Your assignment: Could you output only the lines from the one containing "0.76 -1.03 -0.47" through the last line of the data, both included?
....
One turn moves every row onto another: examples first, then more rows asked
gat: [ 1.40 -0.65 -0.10  0.07  1.11  0.19 -0.01 -0.53 -0.48  0.42 -0.77  1.55
  0.01 -2.73  3.48  0.60  0.51 -1.09  0.75 -0.16 -2.02 -1.21  0.31 -0.74
 -0.11 -0.21  2.70  0.31 -0.52 -0.11  0.29 -0.75 -1.54 -0.18 -1.24  1.32
 -0.78 -1.60 -0.90  0.46 -0.16 -0.27  0.90  1.96 -1.63  1.29  0.88  0.46
 -0.23 -0.58 -2.61]
dubi: [-1.36  0.06 -0.87  0.10  1.17  0.42  0.48 -0.26  0.15 -0.07 -0.21 -0.20
  0.04  0.81  2.04  0.78  1.28 -0.48 -0.05  0.20  0.35 -1.23 -2.47 -0.76
  0.14 -0.47  1.18 -0.14  3.16  1.63  3.23  0.22 -0.98 -0.48 -1.25  0.75
 -0.52 -0.81 -0.49  3.29  0.50 -1.34 -0.34  1.81 -0.70 -0.13  1.47 -0.18
  1.36 -0.31  2.55]
mikam: [ 0.44 -1.89 -1.87 -0.33  0.92 -1.18  0.56  0.67 -0.18 -0.69  0.20  1.10
 -1.80 -1.97  2.49  0.62  0.70  0.22  1.37  0.34  0.15 -1.29  1.44 -1.12
  1.01 -0.41 -2.56 -0.39  1.42  0.31  1.25 -0.80 -0.72 -0.27 -0.52  0.71
 -0.12 -1.29  0.14  1.96  0.63  1.02  0.45  1.99 -1.10  0.64  1.23 -1.34
  1.54 -0.76  3.27]
Dazo: [-0.17  0.09 -0.57 -0.42  1.22 -0.04  0.79 -0.56  0.10 -1.14 -0.47 -0.29
  0.16  0.22  1.92  0.98  1.28 -0.34 -0.24  0.29 -0.28 -0.16 -1.51 -1.61
  0.83  0.97  1.84 -0.55  3.44  1.15  2.15  0.84 -1.10 -0.31 -1.84  1.07
  0.38  0.35 -0.65  2.49  0.47 -1.57 -0.87  1.57  0.31  1.00  1.06 -0.21
  0.81  0.15  2.64]
Gug: [-0.32  0.43  0.35  0.41  0.03  0.38 -0.66  1.89 -0.57 -0.10  1.28  3.53
 -1.32 -0.82  0.10  1.07  0.07 -1.17  0.42 -1.16 -0.54 -1.25  0.13  0.09
  0.52 -1.44  0.64 -0.04 -2.27  2.09  1.10 -0.11 -0.85 -0.42 -1.13 -0.24
 -1.56 -1.28 -0.35 -0.70  0.13  0.46  0.10  0.54 -0.63  0.56  0.73 -1.46
 -1.65 -0.66 -0.01]
Gegat: [ 0.92  1.83  0.42  0.32  0.67  2.31 -0.35  2.23  0.16 -0.37 -0.77 -2.77
 -0.55  0.59  2.94  1.31  0.04 -0.92  0.09 -0.03 -1.35 -1.29 -0.43 -1.01
  0.26 -0.12 -0.64 -0.05 -1.70  0.77  1.13 -0.18 -1.41  0.10 -1.21  0.06
 -0.88 -0.80  0.76 -1.03 -0.47 -0.56  0.70  1.13  0.47  1.05  0.85 -0.35
  0.69  0.17 -1.16]
viro: [ 0.13 -0.67  0.16  0.20  0.42 -0.11  0.31 -0.93  0.38 -0.46 -0.45 -0.78
 -0.72 -1.94 -1.15  0.72  0.12 -0.49  0.17  0.46 -2.01 -1.09 -0.54 -0.66
 -3.00  0.10  1.04  0.54 -1.34  0.55  2.89 -0.04 -0.77 -0.02 -1.20 -0.05
 -0.32  0.21  0.89  1.38  0.40  0.33  2.65  0.71 -0.77  0.69  0.88 -0.22
  2.18  0.22  2.19]
Dofov: [-0.14  0.20 -0.15 -0.69  0.47 -0.01  0.25  0.64 -0.28 -0.28 -0.17 -0.35
  0.28  0.93  2.79  0.58  1.19  0.03  0.82 -0.45 -0.40 -1.10 -1.92 -0.83
  0.79 -0.77  2.08  0.14  3.51  0.56  2.66  0.75 -1.87 -0.87 -1.43  1.27
 -0.44  0.23 -0.14  3.05 -0.19 -0.97 -0.32  1.66  0.69  0.28  0.89 -0.52
 -0.11 -0.68  2.76]
Lutog: [-2.42 -0.44 -1.19 -0.04  0.29  0.32 -0.42  0.39 -0.10  0.13 -0.56  2.36
 -0.48  0.37  2.99  0.98  0.09 -0.51  0.58  0.48  1.10 -1.62 -0.71 -0.22
 -0.60 -0.54  0.25  0.51  1.55 -0.43 -1.22  0.17 -1.63  0.15 -1.50 -0.78
 -1.01 -0.43  0.74  1.28  0.72  0.38 -1.92  1.79 -0.14  0.54 -0.06  0.21
 -1.38 -0.39  0.64]
Tikik: [-2.33 -0.44 -0.90  0.07  0.18 -0.44 -0.80  0.11 -0.22 -0.36 -0.55  2.43
  0.08  1.02  2.47  0.70 -0.16 -0.56 -0.15  0.58  0.64 -1.26 -0.35 -0.33
 -0.27  0.33 -0.24  0.30  1.69 -0.32 -1.58  0.65 -1.20  0.28 -1.89 -0.12
 -1.00 -0.25  0.46  1.15  0.70 -0.16 -1.55  0.94  0.41  1.17 -0.09  0.36
 -1.56  0.01  0.78]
....
Reply to the exercise:
 -0.88 -0.80  0.76 -1.03 -0.47 -0.56  0.70  1.13  0.47  1.05  0.85 -0.35
  0.69  0.17 -1.16]
viro: [ 0.13 -0.67  0.16  0.20  0.42 -0.11  0.31 -0.93  0.38 -0.46 -0.45 -0.78
 -0.72 -1.94 -1.15  0.72  0.12 -0.49  0.17  0.46 -2.01 -1.09 -0.54 -0.66
 -3.00  0.10  1.04  0.54 -1.34  0.55  2.89 -0.04 -0.77 -0.02 -1.20 -0.05
 -0.32  0.21  0.89  1.38  0.40  0.33  2.65  0.71 -0.77  0.69  0.88 -0.22
  2.18  0.22  2.19]
Dofov: [-0.14  0.20 -0.15 -0.69  0.47 -0.01  0.25  0.64 -0.28 -0.28 -0.17 -0.35
  0.28  0.93  2.79  0.58  1.19  0.03  0.82 -0.45 -0.40 -1.10 -1.92 -0.83
  0.79 -0.77  2.08  0.14  3.51  0.56  2.66  0.75 -1.87 -0.87 -1.43  1.27
 -0.44  0.23 -0.14  3.05 -0.19 -0.97 -0.32  1.66  0.69  0.28  0.89 -0.52
 -0.11 -0.68  2.76]
Lutog: [-2.42 -0.44 -1.19 -0.04  0.29  0.32 -0.42  0.39 -0.10  0.13 -0.56  2.36
 -0.48  0.37  2.99  0.98  0.09 -0.51  0.58  0.48  1.10 -1.62 -0.71 -0.22
 -0.60 -0.54  0.25  0.51  1.55 -0.43 -1.22  0.17 -1.63  0.15 -1.50 -0.78
 -1.01 -0.43  0.74  1.28  0.72  0.38 -1.92  1.79 -0.14  0.54 -0.06  0.21
 -1.38 -0.39  0.64]
Tikik: [-2.33 -0.44 -0.90  0.07  0.18 -0.44 -0.80  0.11 -0.22 -0.36 -0.55  2.43
  0.08  1.02  2.47  0.70 -0.16 -0.56 -0.15  0.58  0.64 -1.26 -0.35 -0.33
 -0.27  0.33 -0.24  0.30  1.69 -0.32 -1.58  0.65 -1.20  0.28 -1.89 -0.12
 -1.00 -0.25  0.46  1.15  0.70 -0.16 -1.55  0.94  0.41  1.17 -0.09  0.36
 -1.56  0.01  0.78]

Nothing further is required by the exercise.